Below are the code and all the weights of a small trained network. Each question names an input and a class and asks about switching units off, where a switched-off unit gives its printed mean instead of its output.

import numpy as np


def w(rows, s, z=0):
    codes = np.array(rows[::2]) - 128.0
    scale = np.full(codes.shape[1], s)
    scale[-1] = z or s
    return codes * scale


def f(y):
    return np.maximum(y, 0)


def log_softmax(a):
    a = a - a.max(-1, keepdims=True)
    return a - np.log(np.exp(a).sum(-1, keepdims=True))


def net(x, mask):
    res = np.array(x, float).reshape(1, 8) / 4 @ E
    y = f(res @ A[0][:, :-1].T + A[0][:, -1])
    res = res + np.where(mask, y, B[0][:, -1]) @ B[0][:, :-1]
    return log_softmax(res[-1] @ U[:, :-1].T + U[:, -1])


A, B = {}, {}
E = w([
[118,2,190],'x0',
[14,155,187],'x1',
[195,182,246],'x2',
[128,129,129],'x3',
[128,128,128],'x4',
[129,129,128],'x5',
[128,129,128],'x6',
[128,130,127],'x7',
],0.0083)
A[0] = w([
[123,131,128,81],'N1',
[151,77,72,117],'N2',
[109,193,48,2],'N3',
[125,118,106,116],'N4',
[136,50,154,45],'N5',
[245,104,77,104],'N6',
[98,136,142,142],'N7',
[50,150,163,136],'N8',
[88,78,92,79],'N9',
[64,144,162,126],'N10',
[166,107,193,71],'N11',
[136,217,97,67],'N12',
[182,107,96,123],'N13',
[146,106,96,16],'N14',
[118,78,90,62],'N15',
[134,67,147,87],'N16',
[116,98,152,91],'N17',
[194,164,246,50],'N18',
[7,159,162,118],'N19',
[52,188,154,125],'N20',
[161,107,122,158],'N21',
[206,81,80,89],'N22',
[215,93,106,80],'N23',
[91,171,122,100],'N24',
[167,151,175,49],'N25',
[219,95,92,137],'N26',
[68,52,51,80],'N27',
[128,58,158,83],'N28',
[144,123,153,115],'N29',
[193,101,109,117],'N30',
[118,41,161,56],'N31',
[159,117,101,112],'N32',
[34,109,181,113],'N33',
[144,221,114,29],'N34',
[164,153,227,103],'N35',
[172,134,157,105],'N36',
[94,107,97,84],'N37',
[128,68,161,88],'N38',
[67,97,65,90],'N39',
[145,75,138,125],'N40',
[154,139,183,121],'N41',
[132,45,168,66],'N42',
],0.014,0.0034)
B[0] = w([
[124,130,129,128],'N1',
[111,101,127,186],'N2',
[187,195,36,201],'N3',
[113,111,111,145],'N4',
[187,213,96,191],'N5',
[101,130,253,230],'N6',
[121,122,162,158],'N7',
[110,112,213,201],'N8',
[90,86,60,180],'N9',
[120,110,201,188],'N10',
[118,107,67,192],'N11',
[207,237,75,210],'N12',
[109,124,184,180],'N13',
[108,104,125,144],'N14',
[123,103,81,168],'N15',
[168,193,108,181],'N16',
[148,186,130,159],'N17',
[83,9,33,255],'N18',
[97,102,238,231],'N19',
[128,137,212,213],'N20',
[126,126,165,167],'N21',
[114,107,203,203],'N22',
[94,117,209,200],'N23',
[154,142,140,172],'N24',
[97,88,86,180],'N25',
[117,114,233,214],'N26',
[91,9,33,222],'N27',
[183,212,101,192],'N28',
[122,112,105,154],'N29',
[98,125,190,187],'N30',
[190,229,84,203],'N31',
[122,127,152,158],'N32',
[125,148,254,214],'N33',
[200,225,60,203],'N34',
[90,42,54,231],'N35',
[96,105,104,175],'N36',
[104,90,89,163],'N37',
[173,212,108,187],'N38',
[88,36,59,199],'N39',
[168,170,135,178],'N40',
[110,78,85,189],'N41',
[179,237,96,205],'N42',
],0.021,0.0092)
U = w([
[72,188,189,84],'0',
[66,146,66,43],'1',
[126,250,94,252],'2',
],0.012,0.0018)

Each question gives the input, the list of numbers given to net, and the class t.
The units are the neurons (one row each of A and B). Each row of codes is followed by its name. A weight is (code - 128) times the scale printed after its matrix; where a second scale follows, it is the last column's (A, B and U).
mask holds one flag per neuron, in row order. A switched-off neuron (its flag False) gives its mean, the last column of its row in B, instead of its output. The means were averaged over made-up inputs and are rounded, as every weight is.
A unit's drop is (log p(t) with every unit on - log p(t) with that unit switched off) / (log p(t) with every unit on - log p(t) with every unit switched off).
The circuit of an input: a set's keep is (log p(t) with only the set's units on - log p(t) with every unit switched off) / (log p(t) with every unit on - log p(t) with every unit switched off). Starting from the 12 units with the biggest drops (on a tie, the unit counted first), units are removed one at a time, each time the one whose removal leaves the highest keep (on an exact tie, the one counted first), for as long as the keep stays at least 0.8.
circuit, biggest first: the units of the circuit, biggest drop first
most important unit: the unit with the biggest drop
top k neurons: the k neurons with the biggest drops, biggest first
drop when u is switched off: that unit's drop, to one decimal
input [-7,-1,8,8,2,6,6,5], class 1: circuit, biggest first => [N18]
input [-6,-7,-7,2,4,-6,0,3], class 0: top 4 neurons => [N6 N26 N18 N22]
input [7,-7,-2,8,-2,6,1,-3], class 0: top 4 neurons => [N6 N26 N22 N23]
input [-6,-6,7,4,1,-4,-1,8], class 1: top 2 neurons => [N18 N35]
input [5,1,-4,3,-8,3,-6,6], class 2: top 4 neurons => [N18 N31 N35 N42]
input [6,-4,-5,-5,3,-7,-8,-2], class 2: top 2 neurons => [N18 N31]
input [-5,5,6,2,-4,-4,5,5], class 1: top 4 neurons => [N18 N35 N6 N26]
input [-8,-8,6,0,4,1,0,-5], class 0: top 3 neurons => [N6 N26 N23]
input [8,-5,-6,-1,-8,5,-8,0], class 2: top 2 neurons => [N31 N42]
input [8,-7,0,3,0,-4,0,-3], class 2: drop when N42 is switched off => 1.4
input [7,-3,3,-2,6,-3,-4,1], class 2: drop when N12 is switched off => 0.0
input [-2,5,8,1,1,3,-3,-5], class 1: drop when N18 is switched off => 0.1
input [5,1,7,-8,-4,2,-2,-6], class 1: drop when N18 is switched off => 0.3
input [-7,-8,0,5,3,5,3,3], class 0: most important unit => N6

===============

What you will do —
Give every record again, exactly as it reads.

Answer to this task —
Below are the code and all the weights of a small trained network. Each question names an input and a class and asks about switching units off, where a switched-off unit gives its printed mean instead of its output.

import numpy as np


def w(rows, s, z=0):
    codes = np.array(rows[::2]) - 128.0
    scale = np.full(codes.shape[1], s)
    scale[-1] = z or s
    return codes * scale


def f(y):
    return np.maximum(y, 0)


def log_softmax(a):
    a = a - a.max(-1, keepdims=True)
    return a - np.log(np.exp(a).sum(-1, keepdims=True))


def net(x, mask):
    res = np.array(x, float).reshape(1, 8) / 4 @ E
    y = f(res @ A[0][:, :-1].T + A[0][:, -1])
    res = res + np.where(mask, y, B[0][:, -1]) @ B[0][:, :-1]
    return log_softmax(res[-1] @ U[:, :-1].T + U[:, -1])


A, B = {}, {}
E = w([
[118,2,190],'x0',
[14,155,187],'x1',
[195,182,246],'x2',
[128,129,129],'x3',
[128,128,128],'x4',
[129,129,128],'x5',
[128,129,128],'x6',
[128,130,127],'x7',
],0.0083)
A[0] = w([
[123,131,128,81],'N1',
[151,77,72,117],'N2',
[109,193,48,2],'N3',
[125,118,106,116],'N4',
[136,50,154,45],'N5',
[245,104,77,104],'N6',
[98,136,142,142],'N7',
[50,150,163,136],'N8',
[88,78,92,79],'N9',
[64,144,162,126],'N10',
[166,107,193,71],'N11',
[136,217,97,67],'N12',
[182,107,96,123],'N13',
[146,106,96,16],'N14',
[118,78,90,62],'N15',
[134,67,147,87],'N16',
[116,98,152,91],'N17',
[194,164,246,50],'N18',
[7,159,162,118],'N19',
[52,188,154,125],'N20',
[161,107,122,158],'N21',
[206,81,80,89],'N22',
[215,93,106,80],'N23',
[91,171,122,100],'N24',
[167,151,175,49],'N25',
[219,95,92,137],'N26',
[68,52,51,80],'N27',
[128,58,158,83],'N28',
[144,123,153,115],'N29',
[193,101,109,117],'N30',
[118,41,161,56],'N31',
[159,117,101,112],'N32',
[34,109,181,113],'N33',
[144,221,114,29],'N34',
[164,153,227,103],'N35',
[172,134,157,105],'N36',
[94,107,97,84],'N37',
[128,68,161,88],'N38',
[67,97,65,90],'N39',
[145,75,138,125],'N40',
[154,139,183,121],'N41',
[132,45,168,66],'N42',
],0.014,0.0034)
B[0] = w([
[124,130,129,128],'N1',
[111,101,127,186],'N2',
[187,195,36,201],'N3',
[113,111,111,145],'N4',
[187,213,96,191],'N5',
[101,130,253,230],'N6',
[121,122,162,158],'N7',
[110,112,213,201],'N8',
[90,86,60,180],'N9',
[120,110,201,188],'N10',
[118,107,67,192],'N11',
[207,237,75,210],'N12',
[109,124,184,180],'N13',
[108,104,125,144],'N14',
[123,103,81,168],'N15',
[168,193,108,181],'N16',
[148,186,130,159],'N17',
[83,9,33,255],'N18',
[97,102,238,231],'N19',
[128,137,212,213],'N20',
[126,126,165,167],'N21',
[114,107,203,203],'N22',
[94,117,209,200],'N23',
[154,142,140,172],'N24',
[97,88,86,180],'N25',
[117,114,233,214],'N26',
[91,9,33,222],'N27',
[183,212,101,192],'N28',
[122,112,105,154],'N29',
[98,125,190,187],'N30',
[190,229,84,203],'N31',
[122,127,152,158],'N32',
[125,148,254,214],'N33',
[200,225,60,203],'N34',
[90,42,54,231],'N35',
[96,105,104,175],'N36',
[104,90,89,163],'N37',
[173,212,108,187],'N38',
[88,36,59,199],'N39',
[168,170,135,178],'N40',
[110,78,85,189],'N41',
[179,237,96,205],'N42',
],0.021,0.0092)
U = w([
[72,188,189,84],'0',
[66,146,66,43],'1',
[126,250,94,252],'2',
],0.012,0.0018)

Each question gives the input, the list of numbers given to net, and the class t.
The units are the neurons (one row each of A and B). Each row of codes is followed by its name. A weight is (code - 128) times the scale printed after its matrix; where a second scale follows, it is the last column's (A, B and U).
mask holds one flag per neuron, in row order. A switched-off neuron (its flag False) gives its mean, the last column of its row in B, instead of its output. The means were averaged over made-up inputs and are rounded, as every weight is.
A unit's drop is (log p(t) with every unit on - log p(t) with that unit switched off) / (log p(t) with every unit on - log p(t) with every unit switched off).
The circuit of an input: a set's keep is (log p(t) with only the set's units on - log p(t) with every unit switched off) / (log p(t) with every unit on - log p(t) with every unit switched off). Starting from the 12 units with the biggest drops (on a tie, the unit counted first), units are removed one at a time, each time the one whose removal leaves the highest keep (on an exact tie, the one counted first), for as long as the keep stays at least 0.8.
circuit, biggest first: the units of the circuit, biggest drop first
most important unit: the unit with the biggest drop
top k neurons: the k neurons with the biggest drops, biggest first
drop when u is switched off: that unit's drop, to one decimal
input [-7,-1,8,8,2,6,6,5], class 1: circuit, biggest first => [N18]
input [-6,-7,-7,2,4,-6,0,3], class 0: top 4 neurons => [N6 N26 N18 N22]
input [7,-7,-2,8,-2,6,1,-3], class 0: top 4 neurons => [N6 N26 N22 N23]
input [-6,-6,7,4,1,-4,-1,8], class 1: top 2 neurons => [N18 N35]
input [5,1,-4,3,-8,3,-6,6], class 2: top 4 neurons => [N18 N31 N35 N42]
input [6,-4,-5,-5,3,-7,-8,-2], class 2: top 2 neurons => [N18 N31]
input [-5,5,6,2,-4,-4,5,5], class 1: top 4 neurons => [N18 N35 N6 N26]
input [-8,-8,6,0,4,1,0,-5], class 0: top 3 neurons => [N6 N26 N23]
input [8,-5,-6,-1,-8,5,-8,0], class 2: top 2 neurons => [N31 N42]
input [8,-7,0,3,0,-4,0,-3], class 2: drop when N42 is switched off => 1.4
input [7,-3,3,-2,6,-3,-4,1], class 2: drop when N12 is switched off => 0.0
input [-2,5,8,1,1,3,-3,-5], class 1: drop when N18 is switched off => 0.1
input [5,1,7,-8,-4,2,-2,-6], class 1: drop when N18 is switched off => 0.3
input [-7,-8,0,5,3,5,3,3], class 0: most important unit => N6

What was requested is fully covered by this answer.